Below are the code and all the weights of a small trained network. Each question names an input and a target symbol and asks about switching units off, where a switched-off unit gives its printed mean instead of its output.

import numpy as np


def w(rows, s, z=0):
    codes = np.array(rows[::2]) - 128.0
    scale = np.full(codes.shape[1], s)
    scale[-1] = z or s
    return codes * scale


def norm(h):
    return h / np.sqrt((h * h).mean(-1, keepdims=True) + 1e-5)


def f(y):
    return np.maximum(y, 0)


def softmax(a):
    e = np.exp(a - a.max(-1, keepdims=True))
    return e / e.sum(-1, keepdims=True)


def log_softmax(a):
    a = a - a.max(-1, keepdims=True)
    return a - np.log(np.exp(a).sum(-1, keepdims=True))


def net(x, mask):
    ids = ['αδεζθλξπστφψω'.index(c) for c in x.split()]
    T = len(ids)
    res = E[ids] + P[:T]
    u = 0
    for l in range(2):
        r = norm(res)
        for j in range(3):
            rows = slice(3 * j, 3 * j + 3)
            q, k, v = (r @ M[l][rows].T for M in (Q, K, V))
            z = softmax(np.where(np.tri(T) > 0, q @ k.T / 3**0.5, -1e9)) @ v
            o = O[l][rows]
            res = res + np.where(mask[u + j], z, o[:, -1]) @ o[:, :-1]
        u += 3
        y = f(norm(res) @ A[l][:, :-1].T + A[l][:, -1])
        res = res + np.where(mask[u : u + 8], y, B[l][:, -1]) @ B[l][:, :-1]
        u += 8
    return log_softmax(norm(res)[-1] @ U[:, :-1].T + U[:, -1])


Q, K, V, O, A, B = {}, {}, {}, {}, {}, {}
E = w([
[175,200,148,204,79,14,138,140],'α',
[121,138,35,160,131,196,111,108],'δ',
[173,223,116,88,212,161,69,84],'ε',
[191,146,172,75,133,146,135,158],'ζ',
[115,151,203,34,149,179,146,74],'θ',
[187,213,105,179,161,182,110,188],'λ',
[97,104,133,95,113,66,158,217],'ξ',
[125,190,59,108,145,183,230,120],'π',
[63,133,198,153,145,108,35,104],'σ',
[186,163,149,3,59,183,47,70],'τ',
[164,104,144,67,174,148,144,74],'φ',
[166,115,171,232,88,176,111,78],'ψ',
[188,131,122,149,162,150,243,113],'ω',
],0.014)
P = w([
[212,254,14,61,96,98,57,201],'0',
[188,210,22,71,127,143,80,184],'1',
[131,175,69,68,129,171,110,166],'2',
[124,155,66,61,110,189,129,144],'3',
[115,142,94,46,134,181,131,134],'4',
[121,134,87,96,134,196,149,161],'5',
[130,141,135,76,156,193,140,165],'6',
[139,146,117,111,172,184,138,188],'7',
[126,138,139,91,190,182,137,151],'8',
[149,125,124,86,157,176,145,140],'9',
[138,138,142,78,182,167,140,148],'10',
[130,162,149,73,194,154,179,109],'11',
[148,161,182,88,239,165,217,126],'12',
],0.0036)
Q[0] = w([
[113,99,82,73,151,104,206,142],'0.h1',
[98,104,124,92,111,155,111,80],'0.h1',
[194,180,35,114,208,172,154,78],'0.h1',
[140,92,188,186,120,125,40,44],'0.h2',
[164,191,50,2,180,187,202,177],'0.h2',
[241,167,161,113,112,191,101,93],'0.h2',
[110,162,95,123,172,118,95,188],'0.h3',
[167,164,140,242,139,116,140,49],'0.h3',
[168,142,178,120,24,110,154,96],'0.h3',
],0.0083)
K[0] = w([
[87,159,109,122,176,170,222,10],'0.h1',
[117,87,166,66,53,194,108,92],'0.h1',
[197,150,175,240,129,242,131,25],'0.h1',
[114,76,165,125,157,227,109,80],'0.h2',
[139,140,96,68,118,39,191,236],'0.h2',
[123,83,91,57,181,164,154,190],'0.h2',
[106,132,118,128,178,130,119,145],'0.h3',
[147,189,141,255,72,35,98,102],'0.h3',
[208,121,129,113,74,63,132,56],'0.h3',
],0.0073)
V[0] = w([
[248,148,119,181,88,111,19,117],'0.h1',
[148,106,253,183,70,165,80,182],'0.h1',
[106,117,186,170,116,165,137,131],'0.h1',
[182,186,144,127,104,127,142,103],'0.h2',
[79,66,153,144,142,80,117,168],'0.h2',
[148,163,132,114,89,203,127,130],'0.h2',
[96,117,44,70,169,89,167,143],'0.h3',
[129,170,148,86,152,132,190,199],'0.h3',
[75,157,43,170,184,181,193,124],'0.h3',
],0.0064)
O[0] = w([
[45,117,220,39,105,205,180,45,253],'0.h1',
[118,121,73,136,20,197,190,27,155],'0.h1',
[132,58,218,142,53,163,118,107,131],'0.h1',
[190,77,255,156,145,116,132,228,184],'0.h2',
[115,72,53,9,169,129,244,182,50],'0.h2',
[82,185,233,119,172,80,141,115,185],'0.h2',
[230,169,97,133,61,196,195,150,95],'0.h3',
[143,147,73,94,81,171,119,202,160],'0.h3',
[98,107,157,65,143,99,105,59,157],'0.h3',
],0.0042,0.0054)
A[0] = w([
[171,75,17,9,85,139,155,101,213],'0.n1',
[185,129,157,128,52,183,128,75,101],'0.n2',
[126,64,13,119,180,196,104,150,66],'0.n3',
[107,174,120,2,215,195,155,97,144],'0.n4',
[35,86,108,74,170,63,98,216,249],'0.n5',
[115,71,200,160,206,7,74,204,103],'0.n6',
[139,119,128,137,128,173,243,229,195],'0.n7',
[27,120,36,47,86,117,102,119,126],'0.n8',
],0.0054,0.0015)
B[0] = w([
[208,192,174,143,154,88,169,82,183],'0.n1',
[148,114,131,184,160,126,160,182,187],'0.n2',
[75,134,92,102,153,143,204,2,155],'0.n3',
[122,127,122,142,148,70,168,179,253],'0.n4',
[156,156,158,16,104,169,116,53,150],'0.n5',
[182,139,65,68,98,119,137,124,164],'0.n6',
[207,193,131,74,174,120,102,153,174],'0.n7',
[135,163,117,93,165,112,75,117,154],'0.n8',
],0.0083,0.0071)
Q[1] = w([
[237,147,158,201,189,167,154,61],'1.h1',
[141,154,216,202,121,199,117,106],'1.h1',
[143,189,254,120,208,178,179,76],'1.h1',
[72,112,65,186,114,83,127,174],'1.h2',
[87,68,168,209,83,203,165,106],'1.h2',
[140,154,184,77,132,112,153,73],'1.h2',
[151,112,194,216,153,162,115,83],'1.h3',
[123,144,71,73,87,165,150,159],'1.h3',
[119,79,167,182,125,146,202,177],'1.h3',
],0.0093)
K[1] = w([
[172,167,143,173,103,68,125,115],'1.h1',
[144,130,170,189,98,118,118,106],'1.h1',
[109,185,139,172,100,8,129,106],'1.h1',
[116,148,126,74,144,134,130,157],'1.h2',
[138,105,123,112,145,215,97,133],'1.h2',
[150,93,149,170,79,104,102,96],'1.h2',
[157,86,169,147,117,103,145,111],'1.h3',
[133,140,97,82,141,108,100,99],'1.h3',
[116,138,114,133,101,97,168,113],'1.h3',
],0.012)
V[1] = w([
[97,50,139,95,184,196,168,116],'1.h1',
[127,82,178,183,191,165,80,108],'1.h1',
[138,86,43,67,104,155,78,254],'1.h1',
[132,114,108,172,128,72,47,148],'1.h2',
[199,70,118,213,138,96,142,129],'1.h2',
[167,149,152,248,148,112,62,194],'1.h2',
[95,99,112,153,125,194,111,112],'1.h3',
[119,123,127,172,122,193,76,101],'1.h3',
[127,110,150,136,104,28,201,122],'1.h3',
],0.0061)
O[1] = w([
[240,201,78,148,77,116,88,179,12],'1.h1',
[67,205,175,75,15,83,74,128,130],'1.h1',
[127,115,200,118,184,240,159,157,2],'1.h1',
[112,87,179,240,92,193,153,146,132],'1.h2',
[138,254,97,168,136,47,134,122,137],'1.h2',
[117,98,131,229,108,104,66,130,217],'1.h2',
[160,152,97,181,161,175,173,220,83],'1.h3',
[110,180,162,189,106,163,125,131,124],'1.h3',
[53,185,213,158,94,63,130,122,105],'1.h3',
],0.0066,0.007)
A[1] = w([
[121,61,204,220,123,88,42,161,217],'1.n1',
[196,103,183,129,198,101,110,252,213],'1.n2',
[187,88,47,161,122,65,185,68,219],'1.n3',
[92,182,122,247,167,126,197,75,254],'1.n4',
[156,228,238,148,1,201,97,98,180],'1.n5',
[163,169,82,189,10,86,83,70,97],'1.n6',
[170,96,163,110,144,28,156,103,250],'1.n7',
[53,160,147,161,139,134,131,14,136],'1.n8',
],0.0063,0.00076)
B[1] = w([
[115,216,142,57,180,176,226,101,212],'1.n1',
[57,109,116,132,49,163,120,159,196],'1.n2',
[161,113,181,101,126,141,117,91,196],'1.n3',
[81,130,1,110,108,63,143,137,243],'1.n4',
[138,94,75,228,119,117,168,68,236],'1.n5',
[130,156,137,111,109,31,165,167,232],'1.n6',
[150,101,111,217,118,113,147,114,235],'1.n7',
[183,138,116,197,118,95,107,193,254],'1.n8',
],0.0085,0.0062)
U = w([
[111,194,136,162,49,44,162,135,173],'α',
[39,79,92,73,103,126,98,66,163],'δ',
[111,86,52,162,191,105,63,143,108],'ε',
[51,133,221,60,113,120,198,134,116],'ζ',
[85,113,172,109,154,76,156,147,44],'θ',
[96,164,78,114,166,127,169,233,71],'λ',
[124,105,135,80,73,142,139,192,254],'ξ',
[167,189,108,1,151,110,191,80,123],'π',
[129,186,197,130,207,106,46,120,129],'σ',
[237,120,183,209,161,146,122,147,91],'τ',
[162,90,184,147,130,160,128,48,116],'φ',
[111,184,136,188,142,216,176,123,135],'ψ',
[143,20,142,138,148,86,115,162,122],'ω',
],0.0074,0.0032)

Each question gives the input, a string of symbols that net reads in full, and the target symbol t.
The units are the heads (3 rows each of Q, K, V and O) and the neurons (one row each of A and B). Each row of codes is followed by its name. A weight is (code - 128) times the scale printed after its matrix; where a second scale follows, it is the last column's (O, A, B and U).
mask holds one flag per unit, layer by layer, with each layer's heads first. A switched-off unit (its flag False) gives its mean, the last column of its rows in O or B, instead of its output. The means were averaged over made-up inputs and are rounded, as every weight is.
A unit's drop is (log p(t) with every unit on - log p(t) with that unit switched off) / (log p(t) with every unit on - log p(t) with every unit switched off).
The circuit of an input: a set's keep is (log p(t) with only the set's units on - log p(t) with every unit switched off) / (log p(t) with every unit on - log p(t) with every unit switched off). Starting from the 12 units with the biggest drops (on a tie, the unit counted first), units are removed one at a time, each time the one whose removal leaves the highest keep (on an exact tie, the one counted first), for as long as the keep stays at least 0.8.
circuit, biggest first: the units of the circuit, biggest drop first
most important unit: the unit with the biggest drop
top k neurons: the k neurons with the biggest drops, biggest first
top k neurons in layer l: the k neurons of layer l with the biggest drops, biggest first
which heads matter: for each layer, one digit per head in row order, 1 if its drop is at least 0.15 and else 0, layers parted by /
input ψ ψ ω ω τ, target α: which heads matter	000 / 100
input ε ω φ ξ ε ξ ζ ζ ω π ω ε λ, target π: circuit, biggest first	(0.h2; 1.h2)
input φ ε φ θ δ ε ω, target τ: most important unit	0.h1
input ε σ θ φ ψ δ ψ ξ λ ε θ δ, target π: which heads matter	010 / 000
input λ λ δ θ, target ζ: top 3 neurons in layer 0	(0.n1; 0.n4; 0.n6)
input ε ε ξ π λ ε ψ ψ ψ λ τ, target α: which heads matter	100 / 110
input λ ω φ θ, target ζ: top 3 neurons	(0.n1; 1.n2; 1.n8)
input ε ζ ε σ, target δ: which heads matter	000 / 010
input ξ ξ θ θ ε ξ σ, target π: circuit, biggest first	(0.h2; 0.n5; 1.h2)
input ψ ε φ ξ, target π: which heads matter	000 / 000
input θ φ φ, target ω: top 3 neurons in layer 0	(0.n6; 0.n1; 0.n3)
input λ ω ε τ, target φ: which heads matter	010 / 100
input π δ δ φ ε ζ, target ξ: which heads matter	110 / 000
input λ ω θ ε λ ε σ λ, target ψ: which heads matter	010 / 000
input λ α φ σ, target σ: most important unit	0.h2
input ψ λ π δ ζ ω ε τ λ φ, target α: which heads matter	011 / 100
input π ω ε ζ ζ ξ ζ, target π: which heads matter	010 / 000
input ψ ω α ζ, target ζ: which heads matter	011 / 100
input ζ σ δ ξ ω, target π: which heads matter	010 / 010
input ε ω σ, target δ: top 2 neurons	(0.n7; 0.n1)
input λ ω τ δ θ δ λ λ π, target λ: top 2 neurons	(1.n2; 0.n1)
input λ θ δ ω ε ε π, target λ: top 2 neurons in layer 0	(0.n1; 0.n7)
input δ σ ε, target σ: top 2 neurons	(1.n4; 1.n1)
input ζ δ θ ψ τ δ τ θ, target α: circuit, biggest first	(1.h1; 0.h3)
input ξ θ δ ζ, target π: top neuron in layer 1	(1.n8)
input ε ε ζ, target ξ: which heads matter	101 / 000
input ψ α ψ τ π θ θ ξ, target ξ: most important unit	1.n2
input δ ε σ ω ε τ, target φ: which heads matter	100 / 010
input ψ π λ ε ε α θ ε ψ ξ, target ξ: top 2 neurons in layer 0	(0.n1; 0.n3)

__WHAT YOU SHOULD DO__:
For this task, write out exactly the lines of the entries above, starting at the line with "Each question gives" and ending at the line with "which heads matter: for", both included, and no others.

__EXERCISE RESPONSE__:
Each question gives the input, a string of symbols that net reads in full, and the target symbol t.
The units are the heads (3 rows each of Q, K, V and O) and the neurons (one row each of A and B). Each row of codes is followed by its name. A weight is (code - 128) times the scale printed after its matrix; where a second scale follows, it is the last column's (O, A, B and U).
mask holds one flag per unit, layer by layer, with each layer's heads first. A switched-off unit (its flag False) gives its mean, the last column of its rows in O or B, instead of its output. The means were averaged over made-up inputs and are rounded, as every weight is.
A unit's drop is (log p(t) with every unit on - log p(t) with that unit switched off) / (log p(t) with every unit on - log p(t) with every unit switched off).
The circuit of an input: a set's keep is (log p(t) with only the set's units on - log p(t) with every unit switched off) / (log p(t) with every unit on - log p(t) with every unit switched off). Starting from the 12 units with the biggest drops (on a tie, the unit counted first), units are removed one at a time, each time the one whose removal leaves the highest keep (on an exact tie, the one counted first), for as long as the keep stays at least 0.8.
circuit, biggest first: the units of the circuit, biggest drop first
most important unit: the unit with the biggest drop
top k neurons: the k neurons with the biggest drops, biggest first
top k neurons in layer l: the k neurons of layer l with the biggest drops, biggest first
which heads matter: for each layer, one digit per head in row order, 1 if its drop is at least 0.15 and else 0, layers parted by /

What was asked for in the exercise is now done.